### [ACTIVITY]
Copy out the data in full, keeping each line exactly as it reads.

### [Items from a data source]

A small network was shown many inputs. Here are its activations along a few directions, one row for each input.
Each table varies a few parts of the input and shows all the possible inputs, shuffled.
A made-up example of a description, with smaller parts first: values(3) and (point or line(9) or (line(4) and ring(5))).
Shared parts are said once, and a part with two or three values counts as separate values.

Other details of the inputs vary at random and push rows far along two fixed directions, the same in every table; ignore that.

A family of inputs:
x1: [-15   3 -39 -59  26   7  66   5  52  24 -38  -8 -28 -44  27]
x2: [ 24  14  38  66 -11  -9 -42  -9 -29 -17  36   9  45  39 -41]
x3: [-16   1  24  17 -23  -2 -38  -3 -47   7  32  27  21  32   4]
x4: [-11   2 -20 -32   9  -4  61  13  54  -1 -31 -17  -2  -5  13]
x5: [  7  -4 -22 -15 -17   9  48 -10  28 -17 -32  -8 -25 -11  19]
x6: [ 11   4  -3  19 -14   1   8 -14  -4 -26 -10   8 -15   1  -3]
x7: [-16  11  -8  14  16  -8 -38 -15  24  15   5  23 -31 -44 -17]
x8: [-11  16   3  25  34 -13 -91  -5 -12  23  15  10 -14 -58 -29]
x9: [-42  -5 -43 -88  23 -17  -1  26  18  37 -34 -25 -28 -43  47]
x10: [-45   7 -21 -64  20 -15 -20  19  -1  31 -16  -5 -14 -39  36]
x11: [ 17   8  15  20 -13  -9  27   3   0 -23  -4  -7  24  34  -8]
x12: [-12   4  30  26 -28  -3 -32   4 -50   2  36  36  16  37   4]
x13: [  5  23  40  52  10  -1 -62   3 -21  21  44  23  12  -9 -47]
x14: [  8 -29  19   0 -19   2  -1  -6 -19 -30  25  -3  18  47   7]
x15: [ 21 -18 -16   1 -33  29  86 -14  -2 -35 -39 -20   9  37  25]
x16: [ 35   0   9  46 -15   2  -6  -1 -12 -28  19 -20  34  61 -26]
x17: [ 12   1 -32 -22  19   4  16   3   8   8 -19 -21  -6 -10   3]
x18: [ 41 -13  10  21 -56  27 112   2  12 -52 -14 -19  36  90  14]
x19: [ 17   4  10  61  -3   2 -62 -20 -26 -18  28  20   0   4 -36]
x20: [ 15  -8   0   6 -26  40  92   0  16 -18  -8  -8  14  56   4]
x21: [ -7  -3 -32 -55  16  16  72  17  29  -3 -45 -50  -5  -9  21]
x22: [ 14  14  19  51  17  -1 -76   2 -31  14  45   0  18   8 -54]
x23: [ 35 -15  -3  16 -51  39 104 -13  -9 -53 -32  -9   7  72  25]
x24: [  -6   31   24   44   41  -25 -116  -11  -33   42   41   33    8  -57
  -50]
x25: [ -2  15  -8 -15  21  -4   7   4  17  24  -8   7 -15 -41   4]
x26: [ 35  10  26  61 -26  19  15 -17 -42 -23  27  24  25  58 -24]
x27: [ 33 -35  44  38 -62  22  24 -10 -31 -47  44  26  32  96   2]
x28: [-31 -21 -24 -80  42 -31 -29  19  30  21 -18 -26 -30 -52  31]
x29: [-27  17 -14 -48  45 -17 -13  14  21  37 -28 -26 -14 -72  -1]
x30: [-26   7 -35 -61  31 -10  29   9  56  30 -56 -16 -46 -85  37]
x31: [-10 -17  19 -22  -4 -21 -17   5  -8  -8  15   6  -2  -5  12]
x32: [ 26   0   4  69  -7   0 -66 -19 -30 -15  37  16   2  16 -42]
x33: [ 43 -12  20  35 -59  43 111  -5 -27 -50  -5 -16  34 106   1]
x34: [ -2  -5 -25 -13  -2  -2  26  -9  15 -16 -34 -15 -17 -27  14]
x35: [ 22   0 -13   5  -7  25  38  -9  -9 -15  -8  -9  15  28   2]
x36: [-42  -3 -19 -78   1 -10  18  25  22  36 -29   2 -24 -41  52]
x37: [-28 -20 -18 -55 -30  14  70  12  19  14 -23   4  -8  19  49]
x38: [  -3   14   -3   28   39  -19 -100   -2  -11   32   15    6  -19  -50
  -30]
x39: [ -17   23   27   56   32   -8 -110  -13   -4   38   41   50  -16  -50
  -45]
x40: [-39 -18 -11 -77  33 -39 -15  14  24  19 -19 -19 -21 -63  34]
x41: [-22 -23   6 -43   9 -14 -15   4  28  15   6  17 -15 -23  12]
x42: [  9  21  26  49  20 -21 -82   0 -15   5  37   1  26  -2 -45]
Description of these inputs: line(6) and (values(2) or line(5)).
- The inputs of x20 and x22 match in every part but the line(6) part. If x1 is changed in the same way as x20 into x22, which row does it become? => x17
- The inputs of x2 and x16 match in every part but the line(6) part. If x3 is changed in the same way as x2 into x16, which row does it become? => x9
- Which other rows agree with x21 in the line(6) part? List them by row number. => x8, x10, x14, x19, x35, x42
- Which other rows does x40 become when the values(2) part takes its other values? List them by row number. => x3
- Which other rows does x8 become when the line(6) part takes its other values? List them by row number. => x15, x23, x30, x38, x39

A family of inputs:
x43: [ 15  11   4  18   4   1 -12   7 -17   1  11  -4  21  21 -13]
x44: [  4  -6  17  35 -26   6 -50 -10 -42  -1  41  31   2  30  -5]
x45: [-14  10 -13 -26  43 -23 -38  12  37  22 -19 -20 -21 -64  -6]
x46: [-21  10  12 -29  44 -32 -68  17  14  36  15   3  -8 -68 -10]
x47: [ -8   5  31  12   5 -31 -61   0 -18  10  27  23   7 -19 -10]
x48: [ 25  15  33  83 -35  28 -14 -19 -38   0  49  49  21  49 -37]
x49: [-22  21 -40 -38  42 -13  -6  -3  21  17 -46 -21 -34 -81   8]
x50: [ 24  -2  20  68   5  -1 -65 -25 -21 -12  38  21   4   4 -46]
x51: [ 22 -12   1  11 -27  12  56  -4   4 -33   3 -17  29  67   0]
x52: [ -8  -4 -23 -44 -11  16 103   2  53  -7 -43  -8 -20  -4  40]
x53: [ 19  -4 -23  -6 -27  20  89   3   5 -30 -40 -37   6  36  18]
x54: [-14 -21 -19 -46 -18  19  78   8   7 -10 -39 -20   7  26  49]
x55: [  8 -29   9  10 -44  14  22  -9 -16 -36  11  15   0  59  12]
x56: [-30   6  -9 -47  45 -17 -34  20  10  44  -6 -14 -15 -55   1]
- What is each input in this table made of? => values(2) and (point or line(6))
- The inputs of x55 and x44 match in every part but the values(2) part. If x45 is changed in the same way as x55 into x44, which row does it become? => x53
- Which other rows does x54 become when the values(2) part takes its other values? List them by row number. => x47
- Which other rows does x50 become when the values(2) part takes its other values? List them by row number. => x49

### [RESPONSE]
A small network was shown many inputs. Here are its activations along a few directions, one row for each input.
Each table varies a few parts of the input and shows all the possible inputs, shuffled.
A made-up example of a description, with smaller parts first: values(3) and (point or line(9) or (line(4) and ring(5))).
Shared parts are said once, and a part with two or three values counts as separate values.

Other details of the inputs vary at random and push rows far along two fixed directions, the same in every table; ignore that.

A family of inputs:
x1: [-15   3 -39 -59  26   7  66   5  52  24 -38  -8 -28 -44  27]
x2: [ 24  14  38  66 -11  -9 -42  -9 -29 -17  36   9  45  39 -41]
x3: [-16   1  24  17 -23  -2 -38  -3 -47   7  32  27  21  32   4]
x4: [-11   2 -20 -32   9  -4  61  13  54  -1 -31 -17  -2  -5  13]
x5: [  7  -4 -22 -15 -17   9  48 -10  28 -17 -32  -8 -25 -11  19]
x6: [ 11   4  -3  19 -14   1   8 -14  -4 -26 -10   8 -15   1  -3]
x7: [-16  11  -8  14  16  -8 -38 -15  24  15   5  23 -31 -44 -17]
x8: [-11  16   3  25  34 -13 -91  -5 -12  23  15  10 -14 -58 -29]
x9: [-42  -5 -43 -88  23 -17  -1  26  18  37 -34 -25 -28 -43  47]
x10: [-45   7 -21 -64  20 -15 -20  19  -1  31 -16  -5 -14 -39  36]
x11: [ 17   8  15  20 -13  -9  27   3   0 -23  -4  -7  24  34  -8]
x12: [-12   4  30  26 -28  -3 -32   4 -50   2  36  36  16  37   4]
x13: [  5  23  40  52  10  -1 -62   3 -21  21  44  23  12  -9 -47]
x14: [  8 -29  19   0 -19   2  -1  -6 -19 -30  25  -3  18  47   7]
x15: [ 21 -18 -16   1 -33  29  86 -14  -2 -35 -39 -20   9  37  25]
x16: [ 35   0   9  46 -15   2  -6  -1 -12 -28  19 -20  34  61 -26]
x17: [ 12   1 -32 -22  19   4  16   3   8   8 -19 -21  -6 -10   3]
x18: [ 41 -13  10  21 -56  27 112   2  12 -52 -14 -19  36  90  14]
x19: [ 17   4  10  61  -3   2 -62 -20 -26 -18  28  20   0   4 -36]
x20: [ 15  -8   0   6 -26  40  92   0  16 -18  -8  -8  14  56   4]
x21: [ -7  -3 -32 -55  16  16  72  17  29  -3 -45 -50  -5  -9  21]
x22: [ 14  14  19  51  17  -1 -76   2 -31  14  45   0  18   8 -54]
x23: [ 35 -15  -3  16 -51  39 104 -13  -9 -53 -32  -9   7  72  25]
x24: [  -6   31   24   44   41  -25 -116  -11  -33   42   41   33    8  -57
  -50]
x25: [ -2  15  -8 -15  21  -4   7   4  17  24  -8   7 -15 -41   4]
x26: [ 35  10  26  61 -26  19  15 -17 -42 -23  27  24  25  58 -24]
x27: [ 33 -35  44  38 -62  22  24 -10 -31 -47  44  26  32  96   2]
x28: [-31 -21 -24 -80  42 -31 -29  19  30  21 -18 -26 -30 -52  31]
x29: [-27  17 -14 -48  45 -17 -13  14  21  37 -28 -26 -14 -72  -1]
x30: [-26   7 -35 -61  31 -10  29   9  56  30 -56 -16 -46 -85  37]
x31: [-10 -17  19 -22  -4 -21 -17   5  -8  -8  15   6  -2  -5  12]
x32: [ 26   0   4  69  -7   0 -66 -19 -30 -15  37  16   2  16 -42]
x33: [ 43 -12  20  35 -59  43 111  -5 -27 -50  -5 -16  34 106   1]
x34: [ -2  -5 -25 -13  -2  -2  26  -9  15 -16 -34 -15 -17 -27  14]
x35: [ 22   0 -13   5  -7  25  38  -9  -9 -15  -8  -9  15  28   2]
x36: [-42  -3 -19 -78   1 -10  18  25  22  36 -29   2 -24 -41  52]
x37: [-28 -20 -18 -55 -30  14  70  12  19  14 -23   4  -8  19  49]
x38: [  -3   14   -3   28   39  -19 -100   -2  -11   32   15    6  -19  -50
  -30]
x39: [ -17   23   27   56   32   -8 -110  -13   -4   38   41   50  -16  -50
  -45]
x40: [-39 -18 -11 -77  33 -39 -15  14  24  19 -19 -19 -21 -63  34]
x41: [-22 -23   6 -43   9 -14 -15   4  28  15   6  17 -15 -23  12]
x42: [  9  21  26  49  20 -21 -82   0 -15   5  37   1  26  -2 -45]
Description of these inputs: line(6) and (values(2) or line(5)).
- The inputs of x20 and x22 match in every part but the line(6) part. If x1 is changed in the same way as x20 into x22, which row does it become? => x17
- The inputs of x2 and x16 match in every part but the line(6) part. If x3 is changed in the same way as x2 into x16, which row does it become? => x9
- Which other rows agree with x21 in the line(6) part? List them by row number. => x8, x10, x14, x19, x35, x42
- Which other rows does x40 become when the values(2) part takes its other values? List them by row number. => x3
- Which other rows does x8 become when the line(6) part takes its other values? List them by row number. => x15, x23, x30, x38, x39

A family of inputs:
x43: [ 15  11   4  18   4   1 -12   7 -17   1  11  -4  21  21 -13]
x44: [  4  -6  17  35 -26   6 -50 -10 -42  -1  41  31   2  30  -5]
x45: [-14  10 -13 -26  43 -23 -38  12  37  22 -19 -20 -21 -64  -6]
x46: [-21  10  12 -29  44 -32 -68  17  14  36  15   3  -8 -68 -10]
x47: [ -8   5  31  12   5 -31 -61   0 -18  10  27  23   7 -19 -10]
x48: [ 25  15  33  83 -35  28 -14 -19 -38   0  49  49  21  49 -37]
x49: [-22  21 -40 -38  42 -13  -6  -3  21  17 -46 -21 -34 -81   8]
x50: [ 24  -2  20  68   5  -1 -65 -25 -21 -12  38  21   4   4 -46]
x51: [ 22 -12   1  11 -27  12  56  -4   4 -33   3 -17  29  67   0]
x52: [ -8  -4 -23 -44 -11  16 103   2  53  -7 -43  -8 -20  -4  40]
x53: [ 19  -4 -23  -6 -27  20  89   3   5 -30 -40 -37   6  36  18]
x54: [-14 -21 -19 -46 -18  19  78   8   7 -10 -39 -20   7  26  49]
x55: [  8 -29   9  10 -44  14  22  -9 -16 -36  11  15   0  59  12]
x56: [-30   6  -9 -47  45 -17 -34  20  10  44  -6 -14 -15 -55   1]
- What is each input in this table made of? => values(2) and (point or line(6))
- The inputs of x55 and x44 match in every part but the values(2) part. If x45 is changed in the same way as x55 into x44, which row does it become? => x53
- Which other rows does x54 become when the values(2) part takes its other values? List them by row number. => x47
- Which other rows does x50 become when the values(2) part takes its other values? List them by row number. => x49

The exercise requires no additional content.